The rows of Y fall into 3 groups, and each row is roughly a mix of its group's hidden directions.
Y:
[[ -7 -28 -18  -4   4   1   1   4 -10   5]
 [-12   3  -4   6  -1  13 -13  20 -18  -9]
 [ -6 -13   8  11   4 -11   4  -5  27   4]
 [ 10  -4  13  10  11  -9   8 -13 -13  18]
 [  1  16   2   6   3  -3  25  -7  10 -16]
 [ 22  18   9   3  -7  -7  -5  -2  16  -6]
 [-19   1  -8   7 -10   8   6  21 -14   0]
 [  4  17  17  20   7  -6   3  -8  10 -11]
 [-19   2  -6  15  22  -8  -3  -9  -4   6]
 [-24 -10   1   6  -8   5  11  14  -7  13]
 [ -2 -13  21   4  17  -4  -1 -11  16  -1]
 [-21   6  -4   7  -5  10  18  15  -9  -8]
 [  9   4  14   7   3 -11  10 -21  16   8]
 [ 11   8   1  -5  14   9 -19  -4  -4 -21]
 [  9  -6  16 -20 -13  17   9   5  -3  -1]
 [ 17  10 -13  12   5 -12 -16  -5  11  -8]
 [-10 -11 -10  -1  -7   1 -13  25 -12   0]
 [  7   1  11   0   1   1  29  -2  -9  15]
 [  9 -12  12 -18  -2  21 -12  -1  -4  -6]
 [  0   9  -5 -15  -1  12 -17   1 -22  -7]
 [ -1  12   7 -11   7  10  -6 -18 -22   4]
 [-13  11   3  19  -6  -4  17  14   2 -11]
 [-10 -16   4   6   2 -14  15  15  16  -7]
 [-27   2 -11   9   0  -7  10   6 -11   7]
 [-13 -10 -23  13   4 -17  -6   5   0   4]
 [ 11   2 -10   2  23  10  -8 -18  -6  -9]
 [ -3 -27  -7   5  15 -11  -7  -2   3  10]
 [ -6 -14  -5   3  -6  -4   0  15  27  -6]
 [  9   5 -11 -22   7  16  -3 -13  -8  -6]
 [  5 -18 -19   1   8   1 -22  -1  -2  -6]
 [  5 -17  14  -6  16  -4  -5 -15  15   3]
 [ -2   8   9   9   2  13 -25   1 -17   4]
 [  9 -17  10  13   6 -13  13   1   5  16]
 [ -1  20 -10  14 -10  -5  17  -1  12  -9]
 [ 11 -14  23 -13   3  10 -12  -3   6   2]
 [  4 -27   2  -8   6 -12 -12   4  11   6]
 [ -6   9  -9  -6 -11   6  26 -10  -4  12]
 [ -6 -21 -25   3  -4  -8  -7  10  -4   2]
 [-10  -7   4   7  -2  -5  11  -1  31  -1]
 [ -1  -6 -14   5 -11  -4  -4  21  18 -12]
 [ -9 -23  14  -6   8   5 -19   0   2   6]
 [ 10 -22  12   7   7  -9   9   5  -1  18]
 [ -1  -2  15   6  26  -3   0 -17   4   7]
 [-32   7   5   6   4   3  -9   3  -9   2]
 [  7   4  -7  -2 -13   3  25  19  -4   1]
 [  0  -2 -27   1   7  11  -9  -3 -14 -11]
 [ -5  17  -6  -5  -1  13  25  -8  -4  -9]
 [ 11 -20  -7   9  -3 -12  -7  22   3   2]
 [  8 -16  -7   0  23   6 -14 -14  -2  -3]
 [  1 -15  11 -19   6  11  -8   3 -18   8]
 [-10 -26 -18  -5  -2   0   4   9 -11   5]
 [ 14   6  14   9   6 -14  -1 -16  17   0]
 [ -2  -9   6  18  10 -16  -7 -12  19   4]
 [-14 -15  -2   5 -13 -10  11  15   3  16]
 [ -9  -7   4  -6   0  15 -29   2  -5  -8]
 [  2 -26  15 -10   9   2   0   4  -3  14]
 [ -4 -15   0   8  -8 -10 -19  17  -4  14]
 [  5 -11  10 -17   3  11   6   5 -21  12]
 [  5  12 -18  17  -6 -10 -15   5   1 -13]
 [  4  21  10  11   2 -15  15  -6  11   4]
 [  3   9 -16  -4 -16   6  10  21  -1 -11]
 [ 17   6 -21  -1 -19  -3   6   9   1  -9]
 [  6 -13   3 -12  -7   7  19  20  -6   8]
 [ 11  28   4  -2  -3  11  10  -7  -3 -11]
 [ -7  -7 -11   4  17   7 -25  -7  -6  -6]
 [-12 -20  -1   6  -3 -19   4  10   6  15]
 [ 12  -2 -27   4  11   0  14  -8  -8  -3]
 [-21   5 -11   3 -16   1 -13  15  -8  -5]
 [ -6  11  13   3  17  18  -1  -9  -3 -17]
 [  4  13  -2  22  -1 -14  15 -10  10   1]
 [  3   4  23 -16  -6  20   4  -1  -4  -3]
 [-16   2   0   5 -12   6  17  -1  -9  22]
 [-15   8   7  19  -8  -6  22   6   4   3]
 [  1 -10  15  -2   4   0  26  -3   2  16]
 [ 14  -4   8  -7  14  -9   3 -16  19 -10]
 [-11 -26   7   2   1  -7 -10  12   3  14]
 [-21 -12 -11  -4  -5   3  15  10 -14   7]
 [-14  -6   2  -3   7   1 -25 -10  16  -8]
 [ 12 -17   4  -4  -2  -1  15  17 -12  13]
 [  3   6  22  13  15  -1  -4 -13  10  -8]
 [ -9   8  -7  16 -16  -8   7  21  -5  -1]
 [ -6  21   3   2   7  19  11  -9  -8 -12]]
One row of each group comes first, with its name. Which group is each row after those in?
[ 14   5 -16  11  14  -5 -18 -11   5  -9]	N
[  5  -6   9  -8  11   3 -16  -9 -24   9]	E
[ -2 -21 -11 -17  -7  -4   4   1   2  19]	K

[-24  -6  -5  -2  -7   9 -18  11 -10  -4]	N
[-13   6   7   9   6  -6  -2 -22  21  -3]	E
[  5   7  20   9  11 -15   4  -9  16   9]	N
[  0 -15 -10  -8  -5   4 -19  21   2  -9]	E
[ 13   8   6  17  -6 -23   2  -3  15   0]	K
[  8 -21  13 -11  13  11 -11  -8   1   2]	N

=====

=== Task prompt ===
The exercise is to copy out every line above that has the word "each" in it.

=== Task answer ===
The rows of Y fall into 3 groups, and each row is roughly a mix of its group's hidden directions.
One row of each group comes first, with its name. Which group is each row after those in?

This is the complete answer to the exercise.